These are the activations of a small neural network, seen along a few directions. Each row is one input.
Each table varies a few parts of the input and shows all the possible inputs, shuffled.
Descriptions start from the smaller parts, as in this example, which fits no table here: values(2) and (point or ring(11) or (line(4) and ring(5))).
Shared parts are said once, and a part with two or three values counts as separate values.

Other details of the inputs vary at random and push rows far along three fixed directions, the same in every table; ignore that.
These rows show it; all are for the same input, with only those details redrawn:
[  2 -10  16 -10 -14   3 -59  57  54  55  43 -46 -56]
[-35   4 -10   6  34 -25  43 -21  16 -23 -18 -39  39]
[ -8  32  -7 -44 -28  24   6  -3  34  42   8  13  19]
[-31  33 -26 -52 -16  27  64 -35  10  29 -32   3  60]
[  6  25   7  -7 -15   4 -33  13  53  20  43  27 -10]
[-14   8   1  22  27 -28   3  -2  38 -23  18 -14  11]
[-10  17  -7 -34 -28  20  -6  13  37  48  14  -7  -3]
[ -6  29  -6  44  37 -37  15 -32  38 -56  30  36  43]

A family of inputs:
x1: [ 16 -14  -5 -19  -6 -11  17  34 -20  12 -16  31 -16]
x2: [  5  25 -15  35  17 -29 -23 -40  44 -48  73  81  26]
x3: [ -7  37 -14 -37 -26  24  16 -15  34  32   9  32  28]
x4: [ 28 -28   4 -63 -78  18 -57  72 -15  78  11   2 -57]
x5: [-17  -2 -39 -28  16 -20  56  -9   0   2 -50  -1  41]
x6: [ 10  -6  14 -28  -8   9  71 -16 -46  15 -53  18  16]
x7: [ 49  -6  40  29 -31  17 -53  -4   3 -10  29  53  -9]
x8: [-30 -43  10  -2  21  23  11  -9  -8   4 -10 -86   1]
x9: [ 29   1  -3   9   4 -18 -24  13  63  -9  32  23 -16]
x10: [ 19  15 -32  52  40 -14 -17 -10 -24 -61 -28   5 -44]
x11: [-43 -43 -10   1  29 -28  32  10 -53 -15 -17 -28   2]
x12: [ 34  18 -26 -53 -69   8 -54  23  25  52  29  57   2]
x13: [-10  35 -77 -39 -51  58  31 -40 -65  18 -80  -4   9]
x14: [  1   4  -9  20  21 -42 -45  -5  20 -19  54  42   1]
x15: [ 26 -15  41 -36 -44  59 -10  19 -10  67 -34  -2 -31]
x16: [ 32  19  47  21  -3  -5 -21  14 -26   4  39  62 -19]
x17: [ 19 -39  30  76  31 -61  -2   1 -33 -58   8 -10 -10]
x18: [ -36  -71   47   24   26    4  -11   12  -38    2  -25 -103  -33]
x19: [ 32 -11   7   0 -24  31 -13  -6  15  -1   9 -17  18]
x20: [  -1  -58   23    0   25   17   11   33   14   15  -39 -114  -32]
x21: [ -7 -52  44  62  49 -55 -19  15 -40 -39  28 -39 -49]
x22: [  5  -9  20   9   3 -16 -29  59 -16  11  26  18 -35]
x23: [ 19  41  11  30  18  24  24 -48  17 -41  22  61  55]
x24: [-15   2 -39 -34 -26   2  47 -31  11   4 -30 -19  55]
x25: [-39 -28  -4 -20  19 -25   2  46  -2  33 -24 -86 -13]
x26: [-35   5 -40  32  40  -8  10 -41 -63 -81 -35 -35 -15]
x27: [ -9  36  21  -2  -1  45  66 -61 -43  -6 -45  55  73]
x28: [ 21  47 -15  39  10   4 -51  -4 -24 -52  11  30 -53]
Changing only one part turns x5 into x25. The same change can be made to x6. Which row results? -> x16
What is each input in this table made of? -> values(4) and (point or ring(6))
Change only the ring(6) part in x17. List by row number the other rows that result. -> x4, x7, x12, x19, x24
Change only the values(4) part in x18. List by row number the other rows that result. -> x7, x15, x27

A family of inputs:
x29: [ 12  23 -12   2   5  -8  67 -52 -11 -37 -14  79  75]
x30: [ -8 -14  -8 -37 -34  26 -42  29  -7  50   9 -30 -45]
x31: [-22  11   0 -32 -10  23  49 -13 -22  28 -33  -3  26]
x32: [ 28 -10  25  45  24  -4 -26   3  17 -33  19   4 -13]
x33: [ -7   7   8  39  37 -34  -4   2  -2 -39  14   5  -7]
x34: [  4  37 -32  -5   2 -11  47 -43 -15 -37 -17  78  65]
x35: [ 34  13  -9 -35 -45  18 -62  40  19  46  32  50 -41]
x36: [  9 -19   8  47  29 -46   5   3   4 -42   7   3   4]
x37: [  8 -21   6  47  35 -18 -14   7   2 -36   0 -43 -26]
x38: [-27  -7   3 -39  -5  20  34  10 -22  37 -34 -45  -7]
x39: [ 36  36  20   3 -30  17 -30 -33  15  -7  50 111  26]
x40: [-12 -29  36  45  43 -30   2  16   2 -31   6 -34 -12]
x41: [ -8 -28  11  36  27 -30 -19   3  -7 -29  15 -34 -15]
x42: [-27   8 -20 -36 -23  21  29 -23 -30  17 -29  -9  28]
x43: [ 45  20  16 -15 -50  44 -62  22  24  48  32  36 -41]
x44: [-27  18 -21 -42  -4  20  38 -12 -25  25 -34  -3  11]
x45: [ -8 -32  18  44  29 -31 -16   3  -6 -28  13 -37  -9]
x46: [-38  15 -29 -54  -9   7  40 -12  74  41   0 -36  58]
x47: [-31 -22 -16 -10   8   9  34   4 -28   3 -62 -95  -7]
x48: [ 26  19  -9  33   3  -2 -44  -1  17 -30  29  34 -29]
x49: [ 12 -24   5 -37 -31   9 -27  46   2  55  -2 -31 -41]
What is each input in this table made of? -> point or (values(4) and line(5))
Change only the values(4) part in x44. List by row number the other rows that result. -> x30, x35, x48
Change only the line(5) part in x43. List by row number the other rows that result. -> x32, x37, x47, x48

☆ ☆ ☆ ☆ ☆ ☆ ☆

◆ WHAT IS NEEDED ◆
Would you please transcribe each line of the material exactly?

◆ RESPONSE ◆
These are the activations of a small neural network, seen along a few directions. Each row is one input.
Each table varies a few parts of the input and shows all the possible inputs, shuffled.
Descriptions start from the smaller parts, as in this example, which fits no table here: values(2) and (point or ring(11) or (line(4) and ring(5))).
Shared parts are said once, and a part with two or three values counts as separate values.

Other details of the inputs vary at random and push rows far along three fixed directions, the same in every table; ignore that.
These rows show it; all are for the same input, with only those details redrawn:
[  2 -10  16 -10 -14   3 -59  57  54  55  43 -46 -56]
[-35   4 -10   6  34 -25  43 -21  16 -23 -18 -39  39]
[ -8  32  -7 -44 -28  24   6  -3  34  42   8  13  19]
[-31  33 -26 -52 -16  27  64 -35  10  29 -32   3  60]
[  6  25   7  -7 -15   4 -33  13  53  20  43  27 -10]
[-14   8   1  22  27 -28   3  -2  38 -23  18 -14  11]
[-10  17  -7 -34 -28  20  -6  13  37  48  14  -7  -3]
[ -6  29  -6  44  37 -37  15 -32  38 -56  30  36  43]

A family of inputs:
x1: [ 16 -14  -5 -19  -6 -11  17  34 -20  12 -16  31 -16]
x2: [  5  25 -15  35  17 -29 -23 -40  44 -48  73  81  26]
x3: [ -7  37 -14 -37 -26  24  16 -15  34  32   9  32  28]
x4: [ 28 -28   4 -63 -78  18 -57  72 -15  78  11   2 -57]
x5: [-17  -2 -39 -28  16 -20  56  -9   0   2 -50  -1  41]
x6: [ 10  -6  14 -28  -8   9  71 -16 -46  15 -53  18  16]
x7: [ 49  -6  40  29 -31  17 -53  -4   3 -10  29  53  -9]
x8: [-30 -43  10  -2  21  23  11  -9  -8   4 -10 -86   1]
x9: [ 29   1  -3   9   4 -18 -24  13  63  -9  32  23 -16]
x10: [ 19  15 -32  52  40 -14 -17 -10 -24 -61 -28   5 -44]
x11: [-43 -43 -10   1  29 -28  32  10 -53 -15 -17 -28   2]
x12: [ 34  18 -26 -53 -69   8 -54  23  25  52  29  57   2]
x13: [-10  35 -77 -39 -51  58  31 -40 -65  18 -80  -4   9]
x14: [  1   4  -9  20  21 -42 -45  -5  20 -19  54  42   1]
x15: [ 26 -15  41 -36 -44  59 -10  19 -10  67 -34  -2 -31]
x16: [ 32  19  47  21  -3  -5 -21  14 -26   4  39  62 -19]
x17: [ 19 -39  30  76  31 -61  -2   1 -33 -58   8 -10 -10]
x18: [ -36  -71   47   24   26    4  -11   12  -38    2  -25 -103  -33]
x19: [ 32 -11   7   0 -24  31 -13  -6  15  -1   9 -17  18]
x20: [  -1  -58   23    0   25   17   11   33   14   15  -39 -114  -32]
x21: [ -7 -52  44  62  49 -55 -19  15 -40 -39  28 -39 -49]
x22: [  5  -9  20   9   3 -16 -29  59 -16  11  26  18 -35]
x23: [ 19  41  11  30  18  24  24 -48  17 -41  22  61  55]
x24: [-15   2 -39 -34 -26   2  47 -31  11   4 -30 -19  55]
x25: [-39 -28  -4 -20  19 -25   2  46  -2  33 -24 -86 -13]
x26: [-35   5 -40  32  40  -8  10 -41 -63 -81 -35 -35 -15]
x27: [ -9  36  21  -2  -1  45  66 -61 -43  -6 -45  55  73]
x28: [ 21  47 -15  39  10   4 -51  -4 -24 -52  11  30 -53]
Changing only one part turns x5 into x25. The same change can be made to x6. Which row results? -> x16
What is each input in this table made of? -> values(4) and (point or ring(6))
Change only the ring(6) part in x17. List by row number the other rows that result. -> x4, x7, x12, x19, x24
Change only the values(4) part in x18. List by row number the other rows that result. -> x7, x15, x27

A family of inputs:
x29: [ 12  23 -12   2   5  -8  67 -52 -11 -37 -14  79  75]
x30: [ -8 -14  -8 -37 -34  26 -42  29  -7  50   9 -30 -45]
x31: [-22  11   0 -32 -10  23  49 -13 -22  28 -33  -3  26]
x32: [ 28 -10  25  45  24  -4 -26   3  17 -33  19   4 -13]
x33: [ -7   7   8  39  37 -34  -4   2  -2 -39  14   5  -7]
x34: [  4  37 -32  -5   2 -11  47 -43 -15 -37 -17  78  65]
x35: [ 34  13  -9 -35 -45  18 -62  40  19  46  32  50 -41]
x36: [  9 -19   8  47  29 -46   5   3   4 -42   7   3   4]
x37: [  8 -21   6  47  35 -18 -14   7   2 -36   0 -43 -26]
x38: [-27  -7   3 -39  -5  20  34  10 -22  37 -34 -45  -7]
x39: [ 36  36  20   3 -30  17 -30 -33  15  -7  50 111  26]
x40: [-12 -29  36  45  43 -30   2  16   2 -31   6 -34 -12]
x41: [ -8 -28  11  36  27 -30 -19   3  -7 -29  15 -34 -15]
x42: [-27   8 -20 -36 -23  21  29 -23 -30  17 -29  -9  28]
x43: [ 45  20  16 -15 -50  44 -62  22  24  48  32  36 -41]
x44: [-27  18 -21 -42  -4  20  38 -12 -25  25 -34  -3  11]
x45: [ -8 -32  18  44  29 -31 -16   3  -6 -28  13 -37  -9]
x46: [-38  15 -29 -54  -9   7  40 -12  74  41   0 -36  58]
x47: [-31 -22 -16 -10   8   9  34   4 -28   3 -62 -95  -7]
x48: [ 26  19  -9  33   3  -2 -44  -1  17 -30  29  34 -29]
x49: [ 12 -24   5 -37 -31   9 -27  46   2  55  -2 -31 -41]
What is each input in this table made of? -> point or (values(4) and line(5))
Change only the values(4) part in x44. List by row number the other rows that result. -> x30, x35, x48
Change only the line(5) part in x43. List by row number the other rows that result. -> x32, x37, x47, x48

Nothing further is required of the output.